Each cloud of rows lies close to a flat space through zero, with a little noise off it, and is much wider in some directions of that space than in others. After each cloud: how many dimensions does that space have?

|  -68 | -278 |   66 |  139 |  246 | -180 |  105 |  256 | -102 | -469 | -373 |  581 | -630 | -105 |   47 |  132 |
|  279 |   57 |  259 |  359 |  -41 |  -82 |  168 |  -98 | -133 |  -68 |    3 |  205 | -541 |  139 | -445 |  306 |
|  336 |  169 |  333 |  468 | -140 |  112 |  211 | -272 | -182 |   40 |  101 |   88 | -373 |  289 | -629 |  240 |
|  182 |  -39 |  210 |  198 |  154 |  -99 |   86 |   31 | -260 | -270 | -167 |  397 | -528 |   31 | -307 |  280 |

◆ **Exercise**
Output nothing but the lines from the one containing "-272 | -182" through the last line of the data, exactly as they stand.

◆ **Answer to this problem**
|  336 |  169 |  333 |  468 | -140 |  112 |  211 | -272 | -182 |   40 |  101 |   88 | -373 |  289 | -629 |  240 |
|  182 |  -39 |  210 |  198 |  154 |  -99 |   86 |   31 | -260 | -270 | -167 |  397 | -528 |   31 | -307 |  280 |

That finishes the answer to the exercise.